Segment Start: EXTRACTED DATA

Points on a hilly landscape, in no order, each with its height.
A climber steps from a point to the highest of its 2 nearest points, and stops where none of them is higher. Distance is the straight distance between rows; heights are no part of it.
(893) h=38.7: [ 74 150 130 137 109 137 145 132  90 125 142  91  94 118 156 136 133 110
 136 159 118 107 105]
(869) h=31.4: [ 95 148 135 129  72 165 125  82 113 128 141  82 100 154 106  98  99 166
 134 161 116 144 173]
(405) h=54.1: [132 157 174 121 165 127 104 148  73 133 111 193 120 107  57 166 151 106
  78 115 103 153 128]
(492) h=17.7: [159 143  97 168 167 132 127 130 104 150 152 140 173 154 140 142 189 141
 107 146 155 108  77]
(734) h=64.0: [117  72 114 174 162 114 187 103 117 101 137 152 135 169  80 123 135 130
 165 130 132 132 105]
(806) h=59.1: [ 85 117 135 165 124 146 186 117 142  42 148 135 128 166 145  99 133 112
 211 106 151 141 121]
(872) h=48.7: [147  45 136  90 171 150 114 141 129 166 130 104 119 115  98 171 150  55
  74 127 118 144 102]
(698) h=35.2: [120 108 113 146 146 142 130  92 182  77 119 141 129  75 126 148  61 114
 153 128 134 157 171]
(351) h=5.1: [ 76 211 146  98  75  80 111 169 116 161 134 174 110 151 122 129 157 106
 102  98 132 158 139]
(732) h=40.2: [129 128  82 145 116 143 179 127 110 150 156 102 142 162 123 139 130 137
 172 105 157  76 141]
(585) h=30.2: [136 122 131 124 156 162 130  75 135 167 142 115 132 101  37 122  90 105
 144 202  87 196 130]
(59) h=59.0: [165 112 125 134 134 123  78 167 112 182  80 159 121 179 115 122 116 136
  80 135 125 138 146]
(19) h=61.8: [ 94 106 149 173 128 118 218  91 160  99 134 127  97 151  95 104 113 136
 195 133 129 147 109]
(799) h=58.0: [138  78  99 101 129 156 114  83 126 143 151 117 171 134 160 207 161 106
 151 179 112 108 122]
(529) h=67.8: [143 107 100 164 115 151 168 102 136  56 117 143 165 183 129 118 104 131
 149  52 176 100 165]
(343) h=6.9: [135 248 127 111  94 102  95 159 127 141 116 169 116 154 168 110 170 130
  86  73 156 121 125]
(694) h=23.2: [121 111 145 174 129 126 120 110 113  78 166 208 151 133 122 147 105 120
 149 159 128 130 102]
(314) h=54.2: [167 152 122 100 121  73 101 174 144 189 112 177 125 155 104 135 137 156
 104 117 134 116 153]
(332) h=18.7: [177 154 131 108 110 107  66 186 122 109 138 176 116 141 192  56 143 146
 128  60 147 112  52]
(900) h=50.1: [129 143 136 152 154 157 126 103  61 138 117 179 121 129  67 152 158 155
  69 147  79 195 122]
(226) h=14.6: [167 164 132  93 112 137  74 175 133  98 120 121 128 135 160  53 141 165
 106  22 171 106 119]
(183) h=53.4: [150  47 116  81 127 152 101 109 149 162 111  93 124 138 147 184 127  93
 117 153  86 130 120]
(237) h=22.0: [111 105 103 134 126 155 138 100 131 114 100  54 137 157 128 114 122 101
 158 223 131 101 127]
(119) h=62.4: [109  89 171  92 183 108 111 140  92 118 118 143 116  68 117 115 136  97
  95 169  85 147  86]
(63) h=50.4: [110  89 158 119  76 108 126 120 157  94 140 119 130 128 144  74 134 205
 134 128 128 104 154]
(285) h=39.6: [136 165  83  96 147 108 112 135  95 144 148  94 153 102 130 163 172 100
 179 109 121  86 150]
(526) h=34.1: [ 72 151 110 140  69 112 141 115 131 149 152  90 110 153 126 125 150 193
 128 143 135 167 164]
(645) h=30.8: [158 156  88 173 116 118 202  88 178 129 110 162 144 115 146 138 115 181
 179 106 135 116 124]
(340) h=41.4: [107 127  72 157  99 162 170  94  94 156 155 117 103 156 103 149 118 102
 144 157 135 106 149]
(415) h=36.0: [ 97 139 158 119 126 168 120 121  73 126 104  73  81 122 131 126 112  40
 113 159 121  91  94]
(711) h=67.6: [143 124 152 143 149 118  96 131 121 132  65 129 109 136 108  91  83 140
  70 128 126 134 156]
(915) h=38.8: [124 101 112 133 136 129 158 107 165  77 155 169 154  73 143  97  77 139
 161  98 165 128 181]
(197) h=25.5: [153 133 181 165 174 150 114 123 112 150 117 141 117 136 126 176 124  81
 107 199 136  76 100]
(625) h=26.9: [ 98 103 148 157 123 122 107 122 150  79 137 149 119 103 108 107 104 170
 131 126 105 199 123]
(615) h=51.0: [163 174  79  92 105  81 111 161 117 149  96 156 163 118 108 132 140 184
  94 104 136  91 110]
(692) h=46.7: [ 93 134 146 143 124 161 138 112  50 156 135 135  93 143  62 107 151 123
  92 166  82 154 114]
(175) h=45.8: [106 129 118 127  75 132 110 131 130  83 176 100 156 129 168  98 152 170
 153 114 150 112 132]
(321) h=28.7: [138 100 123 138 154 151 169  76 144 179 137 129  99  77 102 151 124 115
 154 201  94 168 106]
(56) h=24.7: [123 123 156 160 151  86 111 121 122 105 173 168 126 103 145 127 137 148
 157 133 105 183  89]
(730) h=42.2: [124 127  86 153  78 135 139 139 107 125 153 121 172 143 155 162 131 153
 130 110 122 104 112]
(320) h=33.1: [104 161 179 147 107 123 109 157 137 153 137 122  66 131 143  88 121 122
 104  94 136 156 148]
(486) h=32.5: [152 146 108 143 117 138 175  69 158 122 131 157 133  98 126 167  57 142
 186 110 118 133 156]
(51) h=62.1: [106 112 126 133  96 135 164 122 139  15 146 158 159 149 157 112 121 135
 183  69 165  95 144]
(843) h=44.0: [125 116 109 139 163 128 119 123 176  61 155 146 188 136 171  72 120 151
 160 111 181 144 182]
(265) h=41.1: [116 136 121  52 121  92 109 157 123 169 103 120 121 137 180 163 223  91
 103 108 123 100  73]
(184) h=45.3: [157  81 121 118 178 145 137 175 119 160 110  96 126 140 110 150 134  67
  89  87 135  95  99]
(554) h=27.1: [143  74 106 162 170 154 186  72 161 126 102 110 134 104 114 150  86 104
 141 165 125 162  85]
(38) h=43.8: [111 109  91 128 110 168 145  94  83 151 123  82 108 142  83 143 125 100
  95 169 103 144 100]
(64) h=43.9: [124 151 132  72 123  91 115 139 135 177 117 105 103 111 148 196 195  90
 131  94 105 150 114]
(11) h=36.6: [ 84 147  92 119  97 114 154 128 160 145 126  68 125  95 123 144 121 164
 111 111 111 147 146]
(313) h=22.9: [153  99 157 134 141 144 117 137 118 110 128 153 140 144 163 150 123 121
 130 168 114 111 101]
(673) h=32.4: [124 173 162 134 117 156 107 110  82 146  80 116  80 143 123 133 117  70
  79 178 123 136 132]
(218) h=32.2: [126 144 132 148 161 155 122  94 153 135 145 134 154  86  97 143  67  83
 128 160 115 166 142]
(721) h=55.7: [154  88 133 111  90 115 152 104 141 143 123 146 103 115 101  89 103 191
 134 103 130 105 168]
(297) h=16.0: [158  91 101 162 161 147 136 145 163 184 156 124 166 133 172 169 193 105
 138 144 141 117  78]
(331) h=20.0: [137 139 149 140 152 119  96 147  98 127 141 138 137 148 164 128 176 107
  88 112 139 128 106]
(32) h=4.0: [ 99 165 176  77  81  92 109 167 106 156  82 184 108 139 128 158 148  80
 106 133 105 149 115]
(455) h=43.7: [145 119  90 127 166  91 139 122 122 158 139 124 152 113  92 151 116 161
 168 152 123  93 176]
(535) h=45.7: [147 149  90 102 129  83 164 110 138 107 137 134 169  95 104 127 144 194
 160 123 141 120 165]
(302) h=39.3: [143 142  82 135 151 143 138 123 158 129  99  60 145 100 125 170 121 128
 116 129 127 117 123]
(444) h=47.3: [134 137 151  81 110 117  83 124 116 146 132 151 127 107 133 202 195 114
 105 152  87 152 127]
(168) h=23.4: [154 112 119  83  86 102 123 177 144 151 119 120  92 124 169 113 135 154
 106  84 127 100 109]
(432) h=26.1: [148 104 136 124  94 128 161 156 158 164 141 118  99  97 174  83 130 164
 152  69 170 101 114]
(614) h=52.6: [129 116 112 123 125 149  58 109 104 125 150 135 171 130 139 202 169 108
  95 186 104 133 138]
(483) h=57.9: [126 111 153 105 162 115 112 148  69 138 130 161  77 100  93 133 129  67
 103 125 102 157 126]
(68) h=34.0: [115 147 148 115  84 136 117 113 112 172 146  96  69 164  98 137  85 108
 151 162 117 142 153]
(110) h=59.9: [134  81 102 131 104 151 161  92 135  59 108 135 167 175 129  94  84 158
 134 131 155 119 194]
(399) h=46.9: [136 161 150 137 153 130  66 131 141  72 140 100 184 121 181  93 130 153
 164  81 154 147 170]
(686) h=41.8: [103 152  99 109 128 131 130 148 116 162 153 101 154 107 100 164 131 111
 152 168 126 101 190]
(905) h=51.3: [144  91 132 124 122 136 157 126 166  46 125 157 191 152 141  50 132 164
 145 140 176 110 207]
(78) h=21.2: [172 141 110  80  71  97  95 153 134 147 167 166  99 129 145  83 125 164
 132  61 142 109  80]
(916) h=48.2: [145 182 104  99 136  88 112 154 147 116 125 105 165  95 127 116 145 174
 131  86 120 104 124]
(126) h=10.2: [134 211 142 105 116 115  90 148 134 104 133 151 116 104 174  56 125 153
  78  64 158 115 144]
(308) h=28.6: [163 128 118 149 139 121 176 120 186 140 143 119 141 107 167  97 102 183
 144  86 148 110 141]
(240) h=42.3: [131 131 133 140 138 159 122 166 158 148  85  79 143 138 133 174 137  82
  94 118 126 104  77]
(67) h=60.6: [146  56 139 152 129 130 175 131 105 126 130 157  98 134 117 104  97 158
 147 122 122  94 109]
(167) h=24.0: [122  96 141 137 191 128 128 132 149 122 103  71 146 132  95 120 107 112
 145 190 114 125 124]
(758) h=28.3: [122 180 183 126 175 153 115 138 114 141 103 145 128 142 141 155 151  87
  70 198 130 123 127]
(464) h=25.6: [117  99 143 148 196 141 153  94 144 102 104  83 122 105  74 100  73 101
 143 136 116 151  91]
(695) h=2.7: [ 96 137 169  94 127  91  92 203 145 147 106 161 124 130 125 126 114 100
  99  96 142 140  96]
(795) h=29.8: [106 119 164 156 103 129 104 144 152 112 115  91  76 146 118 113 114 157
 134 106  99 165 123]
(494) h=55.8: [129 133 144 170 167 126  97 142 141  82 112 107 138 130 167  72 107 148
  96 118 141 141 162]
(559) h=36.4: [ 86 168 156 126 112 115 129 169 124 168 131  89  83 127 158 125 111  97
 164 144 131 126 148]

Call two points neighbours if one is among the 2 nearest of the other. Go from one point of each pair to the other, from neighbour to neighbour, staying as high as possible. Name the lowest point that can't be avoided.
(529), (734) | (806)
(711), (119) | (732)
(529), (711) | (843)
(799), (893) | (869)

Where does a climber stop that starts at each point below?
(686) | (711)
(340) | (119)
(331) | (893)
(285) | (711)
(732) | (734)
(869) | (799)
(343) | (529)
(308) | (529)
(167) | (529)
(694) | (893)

Segment End: EXTRACTED DATA
Segment Start: EXTRACTED DATA

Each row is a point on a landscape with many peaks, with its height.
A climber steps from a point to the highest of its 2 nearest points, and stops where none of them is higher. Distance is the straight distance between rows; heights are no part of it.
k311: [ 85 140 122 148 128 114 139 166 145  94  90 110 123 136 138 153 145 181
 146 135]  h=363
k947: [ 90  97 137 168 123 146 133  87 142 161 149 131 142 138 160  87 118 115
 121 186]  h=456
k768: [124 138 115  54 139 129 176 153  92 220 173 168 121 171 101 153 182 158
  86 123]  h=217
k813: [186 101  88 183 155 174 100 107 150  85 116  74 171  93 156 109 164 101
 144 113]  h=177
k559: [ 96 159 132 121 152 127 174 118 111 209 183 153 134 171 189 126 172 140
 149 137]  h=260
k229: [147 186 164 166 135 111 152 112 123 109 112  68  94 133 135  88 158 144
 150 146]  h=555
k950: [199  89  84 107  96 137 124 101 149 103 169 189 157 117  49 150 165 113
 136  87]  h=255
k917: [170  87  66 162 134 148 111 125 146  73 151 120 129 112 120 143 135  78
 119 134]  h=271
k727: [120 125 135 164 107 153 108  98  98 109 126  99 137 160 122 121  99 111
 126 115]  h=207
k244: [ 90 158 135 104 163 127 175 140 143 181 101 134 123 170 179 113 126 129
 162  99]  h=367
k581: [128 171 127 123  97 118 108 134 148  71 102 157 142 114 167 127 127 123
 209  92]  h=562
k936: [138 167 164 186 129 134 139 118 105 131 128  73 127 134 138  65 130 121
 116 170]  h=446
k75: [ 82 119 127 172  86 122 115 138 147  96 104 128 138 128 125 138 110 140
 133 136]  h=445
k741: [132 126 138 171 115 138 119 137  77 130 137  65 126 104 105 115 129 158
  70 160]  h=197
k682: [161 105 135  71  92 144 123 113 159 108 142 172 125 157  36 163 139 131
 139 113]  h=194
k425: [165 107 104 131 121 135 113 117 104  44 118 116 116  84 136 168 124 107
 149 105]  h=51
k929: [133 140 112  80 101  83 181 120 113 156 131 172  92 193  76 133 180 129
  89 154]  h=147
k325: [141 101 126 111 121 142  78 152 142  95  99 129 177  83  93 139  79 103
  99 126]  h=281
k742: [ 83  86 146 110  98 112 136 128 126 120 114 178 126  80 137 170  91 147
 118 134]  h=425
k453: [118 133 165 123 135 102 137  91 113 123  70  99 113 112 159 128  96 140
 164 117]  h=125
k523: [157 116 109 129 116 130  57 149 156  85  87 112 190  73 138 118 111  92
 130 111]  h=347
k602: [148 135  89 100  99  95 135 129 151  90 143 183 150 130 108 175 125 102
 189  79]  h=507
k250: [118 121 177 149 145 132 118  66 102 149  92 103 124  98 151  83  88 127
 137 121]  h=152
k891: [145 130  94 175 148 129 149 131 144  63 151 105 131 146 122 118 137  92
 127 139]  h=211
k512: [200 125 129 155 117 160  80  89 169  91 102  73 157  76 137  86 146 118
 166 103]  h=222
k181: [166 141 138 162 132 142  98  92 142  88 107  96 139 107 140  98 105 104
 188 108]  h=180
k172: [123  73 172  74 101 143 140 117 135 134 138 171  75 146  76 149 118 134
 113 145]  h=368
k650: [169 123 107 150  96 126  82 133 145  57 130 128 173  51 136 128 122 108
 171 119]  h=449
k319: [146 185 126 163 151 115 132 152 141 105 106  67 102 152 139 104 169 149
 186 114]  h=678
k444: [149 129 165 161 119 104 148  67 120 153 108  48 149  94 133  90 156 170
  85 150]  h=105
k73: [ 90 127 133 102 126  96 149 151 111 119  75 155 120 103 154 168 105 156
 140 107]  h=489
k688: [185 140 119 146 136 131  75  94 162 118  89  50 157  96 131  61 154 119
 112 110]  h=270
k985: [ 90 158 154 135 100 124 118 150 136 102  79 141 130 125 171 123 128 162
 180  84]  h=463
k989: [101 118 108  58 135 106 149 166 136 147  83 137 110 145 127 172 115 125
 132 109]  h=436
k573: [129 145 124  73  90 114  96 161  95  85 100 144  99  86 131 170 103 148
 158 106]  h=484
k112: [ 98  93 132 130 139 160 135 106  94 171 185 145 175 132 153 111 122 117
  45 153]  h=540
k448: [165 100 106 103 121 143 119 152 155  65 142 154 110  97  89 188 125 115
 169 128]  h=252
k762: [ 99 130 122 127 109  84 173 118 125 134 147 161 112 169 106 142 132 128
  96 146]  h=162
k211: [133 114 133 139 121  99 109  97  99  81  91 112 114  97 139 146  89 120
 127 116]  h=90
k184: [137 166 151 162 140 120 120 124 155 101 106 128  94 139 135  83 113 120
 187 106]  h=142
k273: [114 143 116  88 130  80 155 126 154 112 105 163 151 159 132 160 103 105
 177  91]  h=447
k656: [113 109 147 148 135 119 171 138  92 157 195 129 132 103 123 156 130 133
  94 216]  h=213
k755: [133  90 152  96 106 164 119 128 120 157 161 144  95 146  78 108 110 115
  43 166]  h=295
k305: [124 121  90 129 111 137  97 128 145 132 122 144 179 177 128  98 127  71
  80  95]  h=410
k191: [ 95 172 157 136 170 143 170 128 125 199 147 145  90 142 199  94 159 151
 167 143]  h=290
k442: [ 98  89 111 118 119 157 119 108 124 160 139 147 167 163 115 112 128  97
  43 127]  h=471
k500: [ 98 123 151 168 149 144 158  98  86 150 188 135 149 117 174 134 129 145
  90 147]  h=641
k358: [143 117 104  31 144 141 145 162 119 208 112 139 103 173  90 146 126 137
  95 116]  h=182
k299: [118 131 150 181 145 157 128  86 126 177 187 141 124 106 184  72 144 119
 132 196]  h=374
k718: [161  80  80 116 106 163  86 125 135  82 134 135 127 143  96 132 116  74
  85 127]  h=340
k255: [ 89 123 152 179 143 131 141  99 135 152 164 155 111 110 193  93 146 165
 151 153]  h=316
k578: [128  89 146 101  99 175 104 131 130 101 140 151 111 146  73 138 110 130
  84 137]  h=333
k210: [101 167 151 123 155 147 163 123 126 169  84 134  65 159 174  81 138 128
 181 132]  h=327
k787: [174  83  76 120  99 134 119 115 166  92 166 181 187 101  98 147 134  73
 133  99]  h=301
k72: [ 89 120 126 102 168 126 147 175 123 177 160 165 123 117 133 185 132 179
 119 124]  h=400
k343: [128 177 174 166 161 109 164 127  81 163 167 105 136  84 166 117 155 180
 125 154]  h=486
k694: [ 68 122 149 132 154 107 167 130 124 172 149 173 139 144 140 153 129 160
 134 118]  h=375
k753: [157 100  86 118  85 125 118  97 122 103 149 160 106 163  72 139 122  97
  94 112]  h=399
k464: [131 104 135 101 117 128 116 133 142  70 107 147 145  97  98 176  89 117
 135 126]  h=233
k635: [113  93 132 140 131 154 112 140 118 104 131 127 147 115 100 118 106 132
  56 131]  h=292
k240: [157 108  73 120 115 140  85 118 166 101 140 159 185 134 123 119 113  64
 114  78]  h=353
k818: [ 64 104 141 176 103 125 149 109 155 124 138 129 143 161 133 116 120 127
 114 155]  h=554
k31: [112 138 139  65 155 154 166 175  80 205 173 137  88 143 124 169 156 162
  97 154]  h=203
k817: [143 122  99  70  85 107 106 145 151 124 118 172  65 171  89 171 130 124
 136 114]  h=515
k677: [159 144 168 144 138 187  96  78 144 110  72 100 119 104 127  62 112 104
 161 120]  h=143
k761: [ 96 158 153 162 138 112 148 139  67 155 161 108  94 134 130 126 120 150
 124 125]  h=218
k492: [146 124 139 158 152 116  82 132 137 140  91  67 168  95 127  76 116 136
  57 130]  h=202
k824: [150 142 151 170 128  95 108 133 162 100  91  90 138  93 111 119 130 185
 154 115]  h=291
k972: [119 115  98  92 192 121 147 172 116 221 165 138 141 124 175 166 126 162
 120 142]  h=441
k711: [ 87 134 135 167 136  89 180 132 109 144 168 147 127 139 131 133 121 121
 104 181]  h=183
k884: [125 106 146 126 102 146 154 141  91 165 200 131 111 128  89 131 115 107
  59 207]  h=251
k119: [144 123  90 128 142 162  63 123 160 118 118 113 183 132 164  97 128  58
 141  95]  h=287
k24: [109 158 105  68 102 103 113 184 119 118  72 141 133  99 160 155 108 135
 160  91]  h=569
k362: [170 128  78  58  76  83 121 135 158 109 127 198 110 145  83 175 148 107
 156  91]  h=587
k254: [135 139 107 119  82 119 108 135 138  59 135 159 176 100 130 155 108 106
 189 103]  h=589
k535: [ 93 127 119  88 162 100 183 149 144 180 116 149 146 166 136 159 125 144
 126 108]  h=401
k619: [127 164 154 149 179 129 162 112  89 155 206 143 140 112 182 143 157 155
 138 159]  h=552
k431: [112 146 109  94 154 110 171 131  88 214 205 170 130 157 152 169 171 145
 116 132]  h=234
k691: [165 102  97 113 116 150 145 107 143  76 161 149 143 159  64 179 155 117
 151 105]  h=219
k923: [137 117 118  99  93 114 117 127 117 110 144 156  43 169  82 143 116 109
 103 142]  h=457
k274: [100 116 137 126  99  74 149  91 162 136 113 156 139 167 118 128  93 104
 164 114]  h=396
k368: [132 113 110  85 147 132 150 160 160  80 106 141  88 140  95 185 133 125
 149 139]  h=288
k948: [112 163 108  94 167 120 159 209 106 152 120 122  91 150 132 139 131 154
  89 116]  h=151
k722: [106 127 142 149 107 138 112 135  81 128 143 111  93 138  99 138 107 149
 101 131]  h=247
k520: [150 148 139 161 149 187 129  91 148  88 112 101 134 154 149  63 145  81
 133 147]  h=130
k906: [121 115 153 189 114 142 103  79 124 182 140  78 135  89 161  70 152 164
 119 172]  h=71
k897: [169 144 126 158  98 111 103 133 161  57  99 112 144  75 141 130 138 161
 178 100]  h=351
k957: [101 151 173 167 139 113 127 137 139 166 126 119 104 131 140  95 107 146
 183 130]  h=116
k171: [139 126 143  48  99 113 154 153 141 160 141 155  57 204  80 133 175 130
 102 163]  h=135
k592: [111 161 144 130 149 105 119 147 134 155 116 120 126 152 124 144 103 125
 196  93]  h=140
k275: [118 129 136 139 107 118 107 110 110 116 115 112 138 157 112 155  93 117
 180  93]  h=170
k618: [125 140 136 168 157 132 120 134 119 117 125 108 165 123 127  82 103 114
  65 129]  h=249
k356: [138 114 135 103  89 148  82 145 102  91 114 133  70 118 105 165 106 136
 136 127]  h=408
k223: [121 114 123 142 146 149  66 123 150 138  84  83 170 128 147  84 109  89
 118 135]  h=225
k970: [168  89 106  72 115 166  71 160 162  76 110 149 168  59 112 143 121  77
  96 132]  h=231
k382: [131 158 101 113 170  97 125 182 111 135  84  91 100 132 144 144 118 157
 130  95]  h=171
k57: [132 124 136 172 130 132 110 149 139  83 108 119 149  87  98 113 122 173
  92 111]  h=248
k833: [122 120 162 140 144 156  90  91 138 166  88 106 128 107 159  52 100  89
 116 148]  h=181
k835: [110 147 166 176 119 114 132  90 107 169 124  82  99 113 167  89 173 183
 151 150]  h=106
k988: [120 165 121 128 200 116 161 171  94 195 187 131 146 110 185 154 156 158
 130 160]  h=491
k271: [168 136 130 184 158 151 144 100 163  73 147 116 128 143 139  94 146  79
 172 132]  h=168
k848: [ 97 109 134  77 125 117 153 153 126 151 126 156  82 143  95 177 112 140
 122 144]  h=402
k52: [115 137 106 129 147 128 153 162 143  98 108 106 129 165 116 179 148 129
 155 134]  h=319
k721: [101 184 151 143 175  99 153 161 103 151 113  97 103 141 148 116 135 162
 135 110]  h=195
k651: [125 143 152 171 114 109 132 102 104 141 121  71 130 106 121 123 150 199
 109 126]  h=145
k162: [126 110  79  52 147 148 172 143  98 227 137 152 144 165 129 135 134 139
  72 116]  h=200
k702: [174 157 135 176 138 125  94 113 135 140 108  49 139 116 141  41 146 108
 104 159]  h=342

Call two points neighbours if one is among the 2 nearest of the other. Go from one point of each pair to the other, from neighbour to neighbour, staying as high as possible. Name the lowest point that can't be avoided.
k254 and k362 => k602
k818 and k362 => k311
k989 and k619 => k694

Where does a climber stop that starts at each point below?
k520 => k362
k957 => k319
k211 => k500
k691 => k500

Segment End: EXTRACTED DATA
Segment Start: EXTRACTED DATA

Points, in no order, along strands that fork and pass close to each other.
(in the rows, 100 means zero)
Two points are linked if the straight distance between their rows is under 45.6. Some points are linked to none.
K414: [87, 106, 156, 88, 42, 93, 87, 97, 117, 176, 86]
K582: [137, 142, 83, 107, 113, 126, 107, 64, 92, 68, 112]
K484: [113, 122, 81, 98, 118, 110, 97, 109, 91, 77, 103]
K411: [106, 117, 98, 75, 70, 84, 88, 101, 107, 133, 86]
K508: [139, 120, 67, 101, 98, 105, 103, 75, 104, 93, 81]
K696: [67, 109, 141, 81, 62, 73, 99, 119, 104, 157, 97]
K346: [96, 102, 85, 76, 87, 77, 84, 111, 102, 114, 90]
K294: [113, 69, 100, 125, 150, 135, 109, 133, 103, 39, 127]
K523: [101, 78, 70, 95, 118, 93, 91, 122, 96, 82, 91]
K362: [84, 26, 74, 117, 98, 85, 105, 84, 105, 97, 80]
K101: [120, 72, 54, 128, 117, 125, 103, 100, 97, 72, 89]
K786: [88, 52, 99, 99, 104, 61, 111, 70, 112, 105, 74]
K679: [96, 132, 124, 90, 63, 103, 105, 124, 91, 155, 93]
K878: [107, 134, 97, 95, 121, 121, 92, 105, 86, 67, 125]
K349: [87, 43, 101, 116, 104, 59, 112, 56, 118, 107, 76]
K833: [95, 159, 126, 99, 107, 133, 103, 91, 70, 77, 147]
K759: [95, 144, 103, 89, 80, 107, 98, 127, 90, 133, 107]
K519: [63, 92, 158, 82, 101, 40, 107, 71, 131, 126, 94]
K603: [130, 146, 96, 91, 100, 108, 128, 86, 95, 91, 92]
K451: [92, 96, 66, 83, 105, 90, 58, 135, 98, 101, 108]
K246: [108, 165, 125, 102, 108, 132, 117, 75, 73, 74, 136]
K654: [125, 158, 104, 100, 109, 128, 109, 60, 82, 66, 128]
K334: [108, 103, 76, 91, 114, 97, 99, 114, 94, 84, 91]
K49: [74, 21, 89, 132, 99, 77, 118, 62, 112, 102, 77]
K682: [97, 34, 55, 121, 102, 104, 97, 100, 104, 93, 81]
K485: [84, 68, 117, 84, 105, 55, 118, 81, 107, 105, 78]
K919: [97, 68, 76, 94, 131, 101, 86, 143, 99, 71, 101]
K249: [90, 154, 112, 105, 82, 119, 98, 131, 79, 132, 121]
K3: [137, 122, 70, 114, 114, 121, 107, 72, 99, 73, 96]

Segment End: EXTRACTED DATA

» **ASSIGNMENT**: Start with the line above that contains "(405) h=54.1: [132" and stop after the line that contains "(351) h=5.1: [ 76". Output those lines exactly, and only those.

» **ANSWER**:
(405) h=54.1: [132 157 174 121 165 127 104 148  73 133 111 193 120 107  57 166 151 106
  78 115 103 153 128]
(492) h=17.7: [159 143  97 168 167 132 127 130 104 150 152 140 173 154 140 142 189 141
 107 146 155 108  77]
(734) h=64.0: [117  72 114 174 162 114 187 103 117 101 137 152 135 169  80 123 135 130
 165 130 132 132 105]
(806) h=59.1: [ 85 117 135 165 124 146 186 117 142  42 148 135 128 166 145  99 133 112
 211 106 151 141 121]
(872) h=48.7: [147  45 136  90 171 150 114 141 129 166 130 104 119 115  98 171 150  55
  74 127 118 144 102]
(698) h=35.2: [120 108 113 146 146 142 130  92 182  77 119 141 129  75 126 148  61 114
 153 128 134 157 171]
(351) h=5.1: [ 76 211 146  98  75  80 111 169 116 161 134 174 110 151 122 129 157 106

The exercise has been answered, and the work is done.